**How to complete this task**
Give again, exactly as written, each line of the material below starting at the line that contains "94 152 102]" and ending at the line that contains "139 149 161". Both ends count, and no other line does.

[[ Input data, beginning ]]

Each row is a point. Two turns around zero, p and q, are shown by what they do to some points. Where does a point land after both, in the order given? Backwards means that the second turn is done in reverse. Each puzzle has new turns, and all numbers are rounded.
In the rows, zero is written as 128.

Turn p:
[161 135 150] -> [155 100 119]
[128 112 148] -> [147 130 144]
[ 57  97 108] -> [ 96 192 163]
[ 98 148 140] -> [135 161 110]
[138 106 132] -> [133 117 149]
[187 170  89] -> [100  67  81]
Turn q:
[ 92 105  92] -> [139 178 106]
[131 148 159] -> [114 110 158]
[119 139  71] -> [179 152 113]
[162 118 173] -> [ 90  85 129]
[143 174 166] -> [125  91 177]
[121  83 108] -> [118 152  86]
Where do these land?
q, then p backwards: [147  73 148] -> [134 167  81]
q, then p backwards: [133 138 145] -> [138 113 119]
p, then q: [ 84 119 136] -> [143 113 168]
q, then p: [148 182  83] -> [152  60 140]

Turn p:
[ 86 161 169 137] -> [123 141 124  62]
[158 101  86 152] -> [127 147 144 186]
[170 132 107 123] -> [154 129 114 165]
[ 64 153 152 100] -> [ 92 112 104  65]
[163  92 126 128] -> [145 111 155 163]
Turn q:
[150 109 143  98] -> [156  96 118 124]
[ 84 166  79 139] -> [ 81 180 111 101]
[ 86 125 172 111] -> [177 158 148 111]
[146 125  93 153] -> [ 84 114 128 137]
[117 112  91 154] -> [ 85 126 147 113]
[180  83 156 147] -> [141  69 158 165]
[133 177 162  94] -> [171 154  85 146]
Where do these land?
p, then q: [102 112 102 112] -> [120 150 154 102]
q, then p: [128 197 101 126] -> [ 94 175  82 136]
p, then q backwards: [138 150 173 165] -> [ 76 117 155 106]
q, then p: [152 108 184 101] -> [174 124 160 170]
q, then p: [136 134  96 110] -> [ 96 119 116 142]
p, then q: [162 121 131 108] -> [114  98 144 144]
q, then p: [ 78  74 108 175] -> [134  82 135  51]

Turn p:
[134 132 105 131  69 105] -> [119 167 108  85 112 105]
[127 110  97 145 134 206] -> [145 166  99 183 126 174]
[152  99 148 142 143  97] -> [158 102 151 119 100 113]
[ 87 111  99 112 148 145] -> [140 116  92 130 158 164]
[156 102 210 122 147 111] -> [138  70 156 160  97  76]
[119 127 141 111 128 114] -> [120 108 123 120 133 116]
[125 120 138 144 109 117] -> [142 137 127 121 126 104]
[104 132 128 153 125 124] -> [146 141 131 124 153 119]
[148 219  85  92 149 133] -> [ 43 145 164 110 147 182]
Turn q:
[103  88 113  96 121 152] -> [130 143 121 119 179 161]
[143 130 112 119 140 165] -> [150 159 107 131 138 120]
[146 138 138 125  93 152] -> [150 109  95 111 130 119]
[108 162 143 118 122 146] -> [149 132 133  89 112 131]
[141 145 109 104 137  80] -> [104 124 163 127 139  85]
[144 160 106 187 134  31] -> [ 47 101 157 155  69  79]
[126 103 201 149 142 152] -> [178 101 133 157 104 178]
[113  98 103 127 136 145] -> [116 154 116 136 151 151]
Where do these land?
q, then p backwards: [116 141 146 152 112 147] -> [142  99 106 113 128 121]
p, then q: [200 125 150 153 141 136] -> [140  60 102 114 100 140]
p, then q: [ 93 137 158  59 121 105] -> [ 80 151 160 142 172 167]
q, then p: [ 93 138 108  99 171 185] -> [ 55 138 167 150 132 144]
q, then p: [ 96 117 103 143 153 109] -> [118 137 125 149 173 111]
p, then q: [122  98 115 136 101 114] -> [120 127 123 122 149  89]
q, then p: [176 141 117 154  98 100] -> [169 129 110  74 130 121]

Turn p:
[134  92 137 124 153 114 150 170] -> [149 104 149 154 132  94 152 102]
[117 126 127 127 164 153 160 164] -> [174 134 122 128 125  88 134 105]
[129 110 122  76 105  75 137  99] -> [ 70 102 159 100 105 138 155 114]
[179 128 143  89 100 162 104 170] -> [ 96 151 153 150 145  65 111 165]
[ 90 130 143 162 177  94 141 176] -> [175 117 119 144 170 131 155  67]
[ 78 143 165  97 124 153 139 161] -> [153 141 156  81 164  97 106 107]
[187 147 123 167  94 142 132 130] -> [115 171 128 185 108 139 106 150]
[109 136 164 151 146 166 108  73] -> [146 103  95 108 130 153  64 142]
[134 142  63 126 183  96 110  82] -> [107 108  49 116 102 150 178 128]
[119 146 160 103  75 121 133  77] -> [ 84 134 159  90 114 160  84 129]
[133 108  61 187  86 131  92 105] -> [139 144 120 154 115 194 162 200]
Turn q:
[ 57 116 148 140 141 102 161 131] -> [117 132 137 149 128 198 136 173]
[140 184 101 164 170 115 130  74] -> [115 126  43 131  88 126  94 130]
[170 117 163 107 124 111 116 143] -> [133 109 162 108 142  92 103 141]
[113  76 139 149 161 119 140  85] -> [157 124 103 116 165 180  99 138]
[102 126 112 135 149 145 167 116] -> [148 153 100 149 128 153 142 145]
[129 170 129 111  64 159 103 124] -> [ 88 166 157 137 105  99 129  79]
[118  77 109 153 129  92 131 148] -> [139  75 131 142 161 159 145 130]
[127 160 129 173 108 161 141 176] -> [152 123 151 164  66 124 149 109]
[110 127 148  86 113 154  71 194] -> [113 132 197  76 112 113 180 118]
[147 158  89 121 158 106 165  68] -> [114 143  46 149 141 109 104 150]
[195  97 140  70  91 146  83 150] -> [133 125 181  86 171  54 129  94]
Where do these land?
p, then q: [127 134 153 119 119 172  93 143] -> [119  89 130  89 112 118 145 149]
q, then p: [ 92 167 173 147 164 103 200 166] -> [165 188 182 184 174 111 125 147]
p, then q: [125  83 106 132 138 177 127  86] -> [138  98 176 138 156  94 158 104]
q, then p: [151 159  79  63  91  88 139 119] -> [159 114 113 107 149 174 182  65]
p, then q: [156 156 138 170 134 158 108 145] -> [129  90  97 120  84 119 138 107]
q, then p: [188  90 175 128 116 117  87 149] -> [ 79  52 140 138 151 109 112 124]
q, then p: [114 117 117 105 130 112 108  74] -> [140 123  87  83 137 116 146 135]
q, then p: [ 78 161  95 138 175 131 154 161] -> [165 190 170 137  94 116 148 131]
p, then q: [121  85 117 148  84  95 136 109] -> [171 160 176 138 119 142 117 120]

Turn p:
[141 130 100 141 136 106  94  93 136 161 158] -> [177 137 101 116  91 137 150 123 155 117 129]
[100 118  87 190 168 140 114  92 139 118 140] -> [140 130 107 130  93 189  98 112 157  93  92]
[174  85 186 129  94 156 103 109 144 176 128] -> [164 103 140 201  97  80 164 120 111 148 121]
[131 124 142 131 140 130  98 149 164  99 183] -> [170 157 170 139 116 132  90 133 135 119 152]
[106 174  99 107 148 139 175 119 138 135 145] -> [103 159 120  85 117 172 132 114 105 154 142]
[167 124 156  87 146  75 166  97  80 131  91] -> [ 90 130  93 107 149  66 174  94 100  89 144]
[138  74  93 142 114 103 157 133  80 125 144] -> [145  92  65 132 167 128 105 107 126 114 150]
[178 109 173  96 176 107 171 181 112 107 153] -> [118 179 120 137 156  62  83 109  76 116 166]
[ 74 153 104 131 130 159  87 155  85 147 131] -> [104 101 123  97 101 133  93 154 182 171 123]
[ 79 144 128 115 138 154  88 143 207 131 102] -> [117 172 190 150 123 164 142 147 176 159  99]
[129 143 117 176 102 102 134 140  74 180 113] -> [119  91  56 122 114 118 139 182 128 129 125]
[141 133 153  81 119 134 150 148 186 101 116] -> [123 168 186 142 167 125 147 121  99 144 136]
[ 98 132 172 105  99 120 168 154 119  87 151] -> [ 93 114 164 134 155 131 109 138  99 125 192]
[137 149  82 161  82 168  88  80 129  93  37] -> [129  60 158 100 145 156 167 137 143 114  21]
Turn q:
[142 143 132 117 132 120  91 157 138  94 111] -> [128 116 138  91 149 105 116 151 110 103 118]
[173 160 134 105 169 158 127 149 131 128 170] -> [130 154 141 114 194 120 111 101 105 140 163]
[149 113  84  58 184 119 166 108  99  74  86] -> [ 99 128 185 115 118  41 195 120 107 157 148]
[132 132 161 118 147  90 129 172 102 105 137] -> [114 113 157 118 151 149 134 173  87 134 139]
[120 143 108 117  88 116 154 111 161 176 111] -> [127 142  99 135 102 126 128 139 195 124 156]
[126 159 169 175 149 133 180 119 152  97 174] -> [125 144 107 133 195 181 173 119 131 155  99]
[ 78 140 118 141 139 125 133  99 135 172 170] -> [101 127 136 162 126 169 105  95 174 144 122]
[160 112 110 114 128 147  97 178 179 145 135] -> [138 101  86 111 158  92  78 127 123 121 159]
[106  97  67 141  67 100 158  92  96 115 137] -> [ 80 133 102 177  62 128 173 117 132  89 126]
[ 78  72 149 175  72 184 130 128 111 179 130] -> [154 131  66 152  51 180  87 105 118 156 103]
[131 155 120 157  93 159 113 151 111 115  62] -> [148 176 106 105 100  99 110 166 116 111  84]
[125 163 190 117 159 101  90 151 152  61 154] -> [121  92 164  63 198 162 136 146 106 111 104]
[133  85 161  88 107 102  76  88  98 151 132] -> [163  87 174 123  75 154 121 109 120  93 162]
[141 119  89 170 156 138 148  89 127 180  83] -> [166 151 129 195 111  85 126 122 168 151 110]
Where do these land?
p, then q: [110 122  81 114 156 118 204 139 147  75 120] -> [115 159 193 105 138 109 107  66 127 159  92]
p, then q backwards: [171 121 158 156  93 123  78 165 116 134  71] -> [141 121  99 171 166  84 116 145 147 104  61]
p, then q backwards: [118 164  59 129 156  96 183  79 140 123 122] -> [119 159 174 127  64 164 144 119 137  80 176]
p, then q backwards: [120  62 147 110 143 144 129 171 107 194 191] -> [146  83  87 125 140 166 166 145 142 221 128]
q, then p: [143 149 120 144 151  88 155 135 157  94 150] -> [ 90 174 106 141 135 149  92 111 126 118 124]
q, then p: [144 153 133 108 175 121 145  96 132  89 115] -> [ 85 169 119 142 122 113 150 114  96 110 150]
q, then p: [115 109 169 104 120 159 122 101 162 193 133] -> [202 129 146 146 101 127 163 100 121 160 117]
p, then q: [175 160 165 188  72 178  78 147  84 119  92] -> [159  70 116 135  71 113 120 218  67 128 143]
q, then p: [111  82 131 136 145 154  91 117 160 141 154] -> [159 104 117 152 120 122 150  84 159 111 100]
p, then q: [147 178 122 141 106 140  68 168  92 114  81] -> [133  73 135  94 112 102 109 202 121 148 161]
p, then q: [ 56 117 142 126 131 106 148 108 108 153 143] -> [ 84 116  81 132 127 154 118  79 145 134 111]
q, then p: [131  68 136 100 107 124 114 113 112 147 162] -> [165  69 127 145 115 139 118  98 119 124 151]
q, then p: [122 178 102 108 111 113 150 125 148  88 131] -> [ 85 168 149 109 148 164 128 122 132 131 153]

Turn p:
[110 154 144 120 157 130 126 207 133 135 133  46] -> [120 172 102 169 137 123 163  77  98  90  93 186]
[125 136 156 139 146 123  97 170 104 100 111 157] -> [152 121 162 116 119 111 109  85  98 144 125 158]
[107 102 157 102 150 117 144 123 126 121 162 147] -> [147 133 136 120 118 151 121 107 179 122 150 146]
[154 126  82 117  73 122 121 152 115 152 121 156] -> [108 120 126 119 160  99 135 160 131 192 105 130]
[139 149 134 156  96 109 140 116 108 158 126  78] -> [ 80 144 135 162 144 133 127 128 121 114  91  94]
[144 109 159 142 114 117 117 104 137 135 143 159] -> [129 131 144 124 105 143  82 142 146 146 132 116]
[123 106 147 140  72 114 137 126 113 141 106 120] -> [103 159 164 114 132 112 121 144 143 132  95 107]
[105 111 118 145 146 182 129 102 117 142 112 127] -> [155 120 137 101 133 168 152 153 106 105 122 111]
[138 107 135 113 144 150 115  90 112 155 111 161] -> [143  91 142 103  97 161 135 149 137 144 117 115]
[117 110  47 117 142 112 120  89 116 115 159 152] -> [107  70 105  97 174 140 130 152 149 132 176 132]
[113 211 108 120 105 147 123 154 105 128 126 155] -> [169  95 142 176 174  88 143 122 109 150 111 123]
[118 126 146 116 141 109 138 115 184 136 103 116] -> [135 139  92 122  87 106 120 132 145  95 119 119]
[138 109 116 134 164 113 163 132 152 117 143 140] -> [132 140  87 108 125 139 123 103 141 133 162 120]
[174 140 144 125 131 146 119  92 108  46 118 141] -> [123 110 177 140  90 114 134 126  96 141 202 109]
[116 125 126 134 140 131 131 148 193 139 146  67] -> [120 175  69 149 123 131 127 140 120  82 123 153]
Turn q:
[113 122 117 111 134 138  77 131 125 119  96 150] -> [175 149 127 125 101 134 132  96 134 127 124 106]
[155 129 125 129 130 190 100 142 129 146  89 156] -> [164 142 156 112 112  91 150 127 153 111 150  81]
[122  68 124 108 141 137  90  31 130 124 152 115] -> [154 100 115 182 146 114 118 100  56 146  84  78]
[ 95  94 158 127 169 134  90  86 107 131 157 121] -> [145  93  78 158 112 130 131 115  92 105  93  98]
[145 161 154 150 107 112 169 150 160 101 148 146] -> [ 78 123 148 117 143 131 107 117 139 105 171 166]
[ 86  94 126 126 105 136  87  86 143 130 148  94] -> [158  88 113 173 120 144  93 121 109 161 114 100]
[139 151 122 105  95 141  98 134 111 177 117 159] -> [184 145 170 120 116 123 118 159 134 102 123 129]
[124 126 117 126 126 120 193 159 121 105 138 112] -> [ 78 134 114 113 137 108 126 137 150 155 124 168]
[158 164 152 129 142  91 164 158 138 107 138  70] -> [ 69 120 127 132 172 169 152 134 169 123 125 160]
[120 147 141 135 124 129 160 138  97 108 138 101] -> [103  96 118 104 137 127 132 132 150 132 109 155]
[115 117 146 117 138 101 189 158 149 135 126 111] -> [ 65 143 123 150 109 130 135 148 143 140 126 162]
[123 143 136 143 133 103 171 127 117 117  84 127] -> [ 89 128 147  96 106 142 157 122 122 143 123 150]
[132 163  85 121 143 153 100 125 142 145 126 166] -> [189 150 133 124 135 111 149 126 119 120 167 136]
[137 123 107 181 120 103 161 152 140 143 133 124] -> [ 90 140 120 102 135 143 118 167 118 148 165 131]
[157 119 111 111 113 135  71 140 112 131 130 167] -> [179 167 136 113 139 122 102 118 131 101 122 100]
Where do these land?
q, then p: [111 156 134 101  99 107 119 120 150 120 128 113] -> [158 131 140 120 106 153 101 148 111 143 126 114]
p, then q: [100 147 153 121 152 152 151 167 150  86 129 103] -> [112 115 146  91 180 124 130 105  95 108 136 158]
q, then p: [164 139 165 124 156 125  90 122 156 143 139  99] -> [135 166 123 124 131 151 137 114  87  94 169 115]
p, then q: [160  99 108 128 115 153 121 129 158 128 161 108] -> [157 133 105 109 123 109 120 156 153 120 159 157]
p, then q backwards: [155  88 145 172 154 130 168 120 138 116  99 113] -> [137  94 127 169 146 100 105 141 126 114  86 167]
q, then p: [108 141  89 135 116 124 140 148 113 148 135 107] -> [145 129  98 126 131 127 133 129 130 170 105 149]
p, then q: [ 85 160 133 110 107 156  97 116 111 145 108 150] -> [ 74 162 139 115 118 135 135 116 144 109 116  88]
q, then p: [ 93 160  86 113 161 134  90 103 126 141 118 152] -> [101 125 127 146 128 145 143 127 125 194 149  84]
p, then q: [140  89 130 104 152 114 174 124  88 164  93 175] -> [122 128 184 200 122 104 147 151 130 162 107 125]
p, then q: [150 126 103 159  85  98 104 129 150 152 173 156] -> [181 154  87 139 104 161 141 152 140 116 153 102]
p, then q backwards: [151 169 120 102 108 162 111 137 104  91 112 162] -> [115 143  97 122 117 171 149  74 154 153 113 124]
q, then p backwards: [ 90 108 144 164 114  91 171  95 105 138 170  97] -> [169 128  84 146 136 117  53 116 130 165 127 121]
q, then p backwards: [158  81 153 129 144 118 129 155 115  91 100 130] -> [137 106 141 148 122  82 173 127 120 149 105  99]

[[ Input data, end ]]

**Exercise answer**
[134  92 137 124 153 114 150 170] -> [149 104 149 154 132  94 152 102]
[117 126 127 127 164 153 160 164] -> [174 134 122 128 125  88 134 105]
[129 110 122  76 105  75 137  99] -> [ 70 102 159 100 105 138 155 114]
[179 128 143  89 100 162 104 170] -> [ 96 151 153 150 145  65 111 165]
[ 90 130 143 162 177  94 141 176] -> [175 117 119 144 170 131 155  67]
[ 78 143 165  97 124 153 139 161] -> [153 141 156  81 164  97 106 107]
[187 147 123 167  94 142 132 130] -> [115 171 128 185 108 139 106 150]
[109 136 164 151 146 166 108  73] -> [146 103  95 108 130 153  64 142]
[134 142  63 126 183  96 110  82] -> [107 108  49 116 102 150 178 128]
[119 146 160 103  75 121 133  77] -> [ 84 134 159  90 114 160  84 129]
[133 108  61 187  86 131  92 105] -> [139 144 120 154 115 194 162 200]
Turn q:
[ 57 116 148 140 141 102 161 131] -> [117 132 137 149 128 198 136 173]
[140 184 101 164 170 115 130  74] -> [115 126  43 131  88 126  94 130]
[170 117 163 107 124 111 116 143] -> [133 109 162 108 142  92 103 141]
[113  76 139 149 161 119 140  85] -> [157 124 103 116 165 180  99 138]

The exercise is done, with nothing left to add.